WORK ITEM - All that is wanted is an exact copy of the lines below, starting at the one that contains "-45 -52 -23" and running to the end.
___ GIVEN ENTRIES
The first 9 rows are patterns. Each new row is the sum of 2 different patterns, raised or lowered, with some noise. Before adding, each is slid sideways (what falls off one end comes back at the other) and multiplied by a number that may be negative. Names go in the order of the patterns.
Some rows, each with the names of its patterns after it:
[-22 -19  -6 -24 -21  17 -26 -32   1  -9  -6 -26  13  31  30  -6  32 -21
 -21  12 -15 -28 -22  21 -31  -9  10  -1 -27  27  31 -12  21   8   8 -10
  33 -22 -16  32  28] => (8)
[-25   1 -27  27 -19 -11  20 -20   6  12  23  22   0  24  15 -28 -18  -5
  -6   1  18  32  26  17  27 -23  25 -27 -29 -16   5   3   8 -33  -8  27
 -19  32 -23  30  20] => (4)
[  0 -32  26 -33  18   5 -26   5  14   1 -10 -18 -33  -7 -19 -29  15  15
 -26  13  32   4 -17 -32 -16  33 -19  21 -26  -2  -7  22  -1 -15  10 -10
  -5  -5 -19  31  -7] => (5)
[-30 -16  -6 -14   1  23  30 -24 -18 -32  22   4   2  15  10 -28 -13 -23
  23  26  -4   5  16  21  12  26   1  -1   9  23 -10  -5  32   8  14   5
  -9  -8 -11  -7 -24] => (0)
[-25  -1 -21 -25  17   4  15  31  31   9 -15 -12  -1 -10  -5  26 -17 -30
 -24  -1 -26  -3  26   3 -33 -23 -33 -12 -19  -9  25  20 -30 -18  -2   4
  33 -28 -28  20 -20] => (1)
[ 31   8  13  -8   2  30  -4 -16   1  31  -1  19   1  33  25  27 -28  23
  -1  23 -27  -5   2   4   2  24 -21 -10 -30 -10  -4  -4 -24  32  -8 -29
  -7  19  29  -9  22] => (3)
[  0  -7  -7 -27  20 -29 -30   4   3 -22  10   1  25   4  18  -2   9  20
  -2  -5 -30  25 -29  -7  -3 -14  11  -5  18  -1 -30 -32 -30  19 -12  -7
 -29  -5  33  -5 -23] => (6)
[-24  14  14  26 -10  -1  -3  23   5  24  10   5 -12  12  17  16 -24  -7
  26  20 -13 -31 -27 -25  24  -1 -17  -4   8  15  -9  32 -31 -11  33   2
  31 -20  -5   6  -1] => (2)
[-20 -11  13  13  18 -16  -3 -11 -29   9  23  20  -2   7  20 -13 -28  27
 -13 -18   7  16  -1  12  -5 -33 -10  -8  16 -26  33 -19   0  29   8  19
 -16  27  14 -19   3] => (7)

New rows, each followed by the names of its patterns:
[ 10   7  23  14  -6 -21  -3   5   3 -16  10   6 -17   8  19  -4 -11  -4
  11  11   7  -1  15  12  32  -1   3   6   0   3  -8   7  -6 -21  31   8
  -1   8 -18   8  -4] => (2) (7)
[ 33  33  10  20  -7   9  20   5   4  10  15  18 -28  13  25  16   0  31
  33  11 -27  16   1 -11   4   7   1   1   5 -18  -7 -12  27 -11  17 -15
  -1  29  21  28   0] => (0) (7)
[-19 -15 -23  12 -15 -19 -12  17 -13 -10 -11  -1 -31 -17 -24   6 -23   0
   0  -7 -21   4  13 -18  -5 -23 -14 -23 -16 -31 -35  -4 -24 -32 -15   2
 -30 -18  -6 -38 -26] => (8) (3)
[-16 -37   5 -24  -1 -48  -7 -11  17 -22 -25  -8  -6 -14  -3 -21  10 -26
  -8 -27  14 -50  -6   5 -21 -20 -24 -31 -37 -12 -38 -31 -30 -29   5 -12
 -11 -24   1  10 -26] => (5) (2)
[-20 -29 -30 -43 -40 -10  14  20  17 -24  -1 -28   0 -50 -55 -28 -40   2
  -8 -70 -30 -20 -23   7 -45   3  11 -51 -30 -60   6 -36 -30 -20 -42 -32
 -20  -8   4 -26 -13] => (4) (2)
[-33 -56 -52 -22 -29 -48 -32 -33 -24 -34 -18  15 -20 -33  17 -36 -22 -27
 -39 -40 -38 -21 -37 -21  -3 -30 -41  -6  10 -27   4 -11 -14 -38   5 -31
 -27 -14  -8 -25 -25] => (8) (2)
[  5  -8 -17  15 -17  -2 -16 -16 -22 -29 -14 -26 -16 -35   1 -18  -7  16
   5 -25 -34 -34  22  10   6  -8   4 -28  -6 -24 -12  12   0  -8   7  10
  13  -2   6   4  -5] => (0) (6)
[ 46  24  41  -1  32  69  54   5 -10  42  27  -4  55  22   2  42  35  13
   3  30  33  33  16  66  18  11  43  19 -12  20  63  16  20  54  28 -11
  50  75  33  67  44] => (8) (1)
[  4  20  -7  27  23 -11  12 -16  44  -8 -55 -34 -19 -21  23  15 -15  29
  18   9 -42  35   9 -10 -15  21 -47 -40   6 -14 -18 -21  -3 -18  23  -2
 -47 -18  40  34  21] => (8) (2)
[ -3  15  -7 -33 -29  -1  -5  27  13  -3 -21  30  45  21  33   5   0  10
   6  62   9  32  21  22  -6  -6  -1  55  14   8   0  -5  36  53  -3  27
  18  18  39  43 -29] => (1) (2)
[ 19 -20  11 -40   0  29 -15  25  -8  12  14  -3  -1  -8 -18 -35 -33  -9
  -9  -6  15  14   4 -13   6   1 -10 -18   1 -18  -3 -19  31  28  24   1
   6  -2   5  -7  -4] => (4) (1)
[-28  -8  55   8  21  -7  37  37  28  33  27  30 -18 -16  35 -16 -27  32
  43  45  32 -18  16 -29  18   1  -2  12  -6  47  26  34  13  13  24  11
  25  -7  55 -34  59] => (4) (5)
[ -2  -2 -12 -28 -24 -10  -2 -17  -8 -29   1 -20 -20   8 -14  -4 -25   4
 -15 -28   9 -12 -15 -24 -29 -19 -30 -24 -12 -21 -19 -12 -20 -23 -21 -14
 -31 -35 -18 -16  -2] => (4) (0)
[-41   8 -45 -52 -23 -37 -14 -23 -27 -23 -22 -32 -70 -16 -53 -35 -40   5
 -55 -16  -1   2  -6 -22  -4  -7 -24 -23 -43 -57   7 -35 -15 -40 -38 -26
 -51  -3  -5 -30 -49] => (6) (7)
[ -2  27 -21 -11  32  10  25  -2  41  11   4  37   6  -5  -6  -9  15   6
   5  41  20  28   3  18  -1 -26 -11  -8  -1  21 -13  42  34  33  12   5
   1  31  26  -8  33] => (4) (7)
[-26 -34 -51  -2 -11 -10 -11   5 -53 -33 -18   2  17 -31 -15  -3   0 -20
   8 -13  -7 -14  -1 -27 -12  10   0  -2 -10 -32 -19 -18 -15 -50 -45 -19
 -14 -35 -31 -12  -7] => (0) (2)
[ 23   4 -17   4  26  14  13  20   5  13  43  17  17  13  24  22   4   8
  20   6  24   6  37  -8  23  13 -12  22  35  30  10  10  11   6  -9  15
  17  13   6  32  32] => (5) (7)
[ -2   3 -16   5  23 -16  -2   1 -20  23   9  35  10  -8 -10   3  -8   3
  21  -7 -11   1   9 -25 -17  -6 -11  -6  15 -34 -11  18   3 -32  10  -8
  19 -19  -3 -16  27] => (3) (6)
______
RESPONSE -
[-41   8 -45 -52 -23 -37 -14 -23 -27 -23 -22 -32 -70 -16 -53 -35 -40   5
 -55 -16  -1   2  -6 -22  -4  -7 -24 -23 -43 -57   7 -35 -15 -40 -38 -26
 -51  -3  -5 -30 -49] => (6) (7)
[ -2  27 -21 -11  32  10  25  -2  41  11   4  37   6  -5  -6  -9  15   6
   5  41  20  28   3  18  -1 -26 -11  -8  -1  21 -13  42  34  33  12   5
   1  31  26  -8  33] => (4) (7)
[-26 -34 -51  -2 -11 -10 -11   5 -53 -33 -18   2  17 -31 -15  -3   0 -20
   8 -13  -7 -14  -1 -27 -12  10   0  -2 -10 -32 -19 -18 -15 -50 -45 -19
 -14 -35 -31 -12  -7] => (0) (2)
[ 23   4 -17   4  26  14  13  20   5  13  43  17  17  13  24  22   4   8
  20   6  24   6  37  -8  23  13 -12  22  35  30  10  10  11   6  -9  15
  17  13   6  32  32] => (5) (7)
[ -2   3 -16   5  23 -16  -2   1 -20  23   9  35  10  -8 -10   3  -8   3
  21  -7 -11   1   9 -25 -17  -6 -11  -6  15 -34 -11  18   3 -32  10  -8
  19 -19  -3 -16  27] => (3) (6)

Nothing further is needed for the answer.